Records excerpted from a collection
____

Below are the code and all the weights of a small trained network. Each question names an input and a class and asks about switching units off, where a switched-off unit gives its printed mean instead of its output.

import numpy as np


def w(rows, s, z=0):
    codes = np.array(rows[::2]) - 128.0
    scale = np.full(codes.shape[1], s)
    scale[-1] = z or s
    return codes * scale


def f(y):
    return y / 2 * (1 + np.tanh(0.7978845608 * (y + 0.044715 * y**3)))


def log_softmax(a):
    a = a - a.max(-1, keepdims=True)
    return a - np.log(np.exp(a).sum(-1, keepdims=True))


def net(x, mask):
    res = np.array(x, float).reshape(1, 6) / 4 @ E
    y = f(res @ A[0][:, :-1].T + A[0][:, -1])
    res = res + np.where(mask, y, B[0][:, -1]) @ B[0][:, :-1]
    return log_softmax(res[-1] @ U[:, :-1].T + U[:, -1])


A, B = {}, {}
E = w([
[226,123,168,95,80,55,78,155,171,254,172],'x0',
[128,55,207,19,83,245,236,97,120,158,163],'x1',
[178,165,132,38,60,140,88,119,80,73,53],'x2',
[60,117,161,25,90,129,125,94,92,120,211],'x3',
[87,143,85,180,60,202,99,134,109,26,238],'x4',
[176,221,176,155,171,149,34,168,141,151,100],'x5',
],0.0068)
A[0] = w([
[185,127,94,110,74,144,107,132,121,57,105,113],'n1',
[212,109,125,149,128,85,141,125,144,188,64,177],'n2',
[104,124,159,136,104,119,99,142,124,154,124,73],'n3',
[155,133,134,169,104,215,126,137,130,99,167,143],'n4',
[164,130,103,128,79,136,107,130,120,69,118,69],'n5',
[167,134,127,165,95,197,111,130,126,100,173,72],'n6',
[161,117,125,123,96,125,133,119,130,150,187,133],'n7',
[153,136,142,162,131,156,117,122,132,120,114,36],'n8',
[145,155,115,179,124,98,73,126,124,112,109,74],'n9',
[90,110,90,130,115,117,181,118,116,39,46,129],'n10',
[211,114,125,146,123,86,145,141,134,186,66,183],'n11',
[161,105,119,76,70,98,126,132,130,150,217,128],'n12',
[136,143,113,181,129,100,76,133,133,97,85,168],'n13',
[144,148,107,101,115,137,145,102,136,132,131,13],'n14',
[144,74,127,227,149,137,249,129,145,192,120,164],'n15',
[132,162,116,186,135,128,118,130,130,124,100,17],'n16',
[128,113,136,144,124,177,144,119,131,111,154,3],'n17',
[88,136,127,151,150,119,123,120,135,121,121,103],'n18',
[136,120,145,138,122,136,130,95,130,118,133,5],'n19',
[146,127,112,183,128,109,106,115,138,123,123,52],'n20',
[158,152,154,39,143,169,128,127,120,126,30,77],'n21',
[161,163,93,240,138,77,37,138,126,82,65,149],'n22',
[103,114,107,160,119,138,161,130,122,92,95,97],'n23',
],0.019,0.0037)
B[0] = w([
[161,129,158,113,119,147,99,81,121,60,92,174],'n1',
[140,182,197,132,102,134,77,164,125,182,128,216],'n2',
[134,135,105,136,100,120,140,109,114,107,124,138],'n3',
[171,207,78,132,115,137,113,189,123,116,158,190],'n4',
[124,127,147,142,145,169,143,88,136,123,62,160],'n5',
[108,172,126,122,144,173,153,203,135,128,122,180],'n6',
[106,76,105,109,134,83,113,140,114,107,113,182],'n7',
[99,136,131,107,137,119,130,89,122,146,177,143],'n8',
[89,115,99,123,136,134,162,171,141,169,138,181],'n9',
[159,115,68,128,130,142,139,98,131,41,130,202],'n10',
[132,173,203,128,118,123,79,162,122,194,125,214],'n11',
[145,5,108,139,124,54,121,139,132,105,142,224],'n12',
[142,131,105,130,145,112,148,167,128,136,186,191],'n13',
[128,105,140,174,149,115,101,146,139,107,131,136],'n14',
[46,62,90,129,155,158,208,156,135,92,89,234],'n15',
[124,111,96,128,101,86,117,98,124,143,148,166],'n16',
[143,175,95,129,124,120,118,160,131,142,136,156],'n17',
[188,112,112,111,104,135,103,132,137,135,125,150],'n18',
[113,133,122,168,147,128,111,147,135,123,115,126],'n19',
[103,139,110,96,122,128,106,164,113,126,130,162],'n20',
[136,99,156,135,120,156,114,167,132,76,34,206],'n21',
[100,134,57,138,128,90,151,203,129,160,209,251],'n22',
[149,135,116,120,141,121,124,72,123,108,151,167],'n23',
],0.023,0.02)
U = w([
[145,65,168,105,108,119,81,153,106,91,50,179],'0',
[113,84,12,112,182,103,203,124,124,43,186,214],'1',
[181,254,151,127,123,206,86,137,106,123,100,63],'2',
[53,127,173,130,179,209,183,118,138,144,48,2],'3',
[156,77,126,101,114,19,86,16,86,159,199,42],'4',
[95,160,92,127,124,71,122,236,117,194,204,157],'5',
],0.0058,0.0056)

Each question gives the input, the list of numbers given to net, and the class t.
The units are the neurons (one row each of A and B). Each row of codes is followed by its name. A weight is (code - 128) times the scale printed after its matrix; where a second scale follows, it is the last column's (A, B and U).
mask holds one flag per neuron, in row order. A switched-off neuron (its flag False) gives its mean, the last column of its row in B, instead of its output. The means were averaged over made-up inputs and are rounded, as every weight is.
A unit's drop is (log p(t) with every unit on - log p(t) with that unit switched off) / (log p(t) with every unit on - log p(t) with every unit switched off).
The circuit of an input: a set's keep is (log p(t) with only the set's units on - log p(t) with every unit switched off) / (log p(t) with every unit on - log p(t) with every unit switched off). Starting from the 12 units with the biggest drops (on a tie, the unit counted first), units are removed one at a time, each time the one whose removal leaves the highest keep (on an exact tie, the one counted first), for as long as the keep stays at least 0.8.
circuit, biggest first: the units of the circuit, biggest drop first
k most important neurons: the k neurons with the biggest drops, biggest first
drop of u: that unit's drop, to one decimal
input [-1,-1,2,1,5,1], class 2: circuit, biggest first : [n15 n12 n1]
input [2,-1,6,-3,-5,-8], class 0: 3 most important neurons : [n4 n21 n6]
input [7,-1,-4,5,3,6], class 4: circuit, biggest first : [n15 n22 n12]
input [-8,1,6,-1,-5,2], class 0: circuit, biggest first : [n21]
input [5,-6,-1,4,1,-7], class 1: 3 most important neurons : [n11 n2 n16]
input [-5,3,7,6,2,-1], class 0: 2 most important neurons : [n22 n21]
input [-2,0,5,1,-8,-2], class 0: 3 most important neurons : [n21 n4 n6]
input [-7,-7,-6,-3,-4,-1], class 1: 2 most important neurons : [n10 n15]
input [5,-4,-2,6,-4,-4], class 4: 3 most important neurons : [n22 n21 n15]
input [0,2,8,-8,-7,-1], class 2: 3 most important neurons : [n2 n12 n11]
input [3,1,1,-7,-8,-6], class 3: 2 most important neurons : [n15 n22]
input [-3,-3,6,1,-6,-4], class 0: 2 most important neurons : [n21 n4]
input [-5,-2,7,1,-3,4], class 1: 2 most important neurons : [n22 n2]
input [4,6,-1,0,0,-1], class 1: 4 most important neurons : [n2 n11 n21 n1]
input [-5,-6,5,4,-7,-3], class 1: circuit, biggest first : [n10]
input [-8,6,-8,-8,-7,4], class 3: drop of n15 : 0.3
input [3,-3,-2,7,3,-7], class 4: drop of n15 : 0.4
input [-2,-1,-8,5,3,0], class 1: drop of n11 : 1.5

____

◆ TASK REQUIREMENTS ◆
From the lines above, copy those that contain the word "units".

◆ RESPONSE TO THIS TASK ◆
Below are the code and all the weights of a small trained network. Each question names an input and a class and asks about switching units off, where a switched-off unit gives its printed mean instead of its output.
The units are the neurons (one row each of A and B). Each row of codes is followed by its name. A weight is (code - 128) times the scale printed after its matrix; where a second scale follows, it is the last column's (A, B and U).
The circuit of an input: a set's keep is (log p(t) with only the set's units on - log p(t) with every unit switched off) / (log p(t) with every unit on - log p(t) with every unit switched off). Starting from the 12 units with the biggest drops (on a tie, the unit counted first), units are removed one at a time, each time the one whose removal leaves the highest keep (on an exact tie, the one counted first), for as long as the keep stays at least 0.8.
circuit, biggest first: the units of the circuit, biggest drop first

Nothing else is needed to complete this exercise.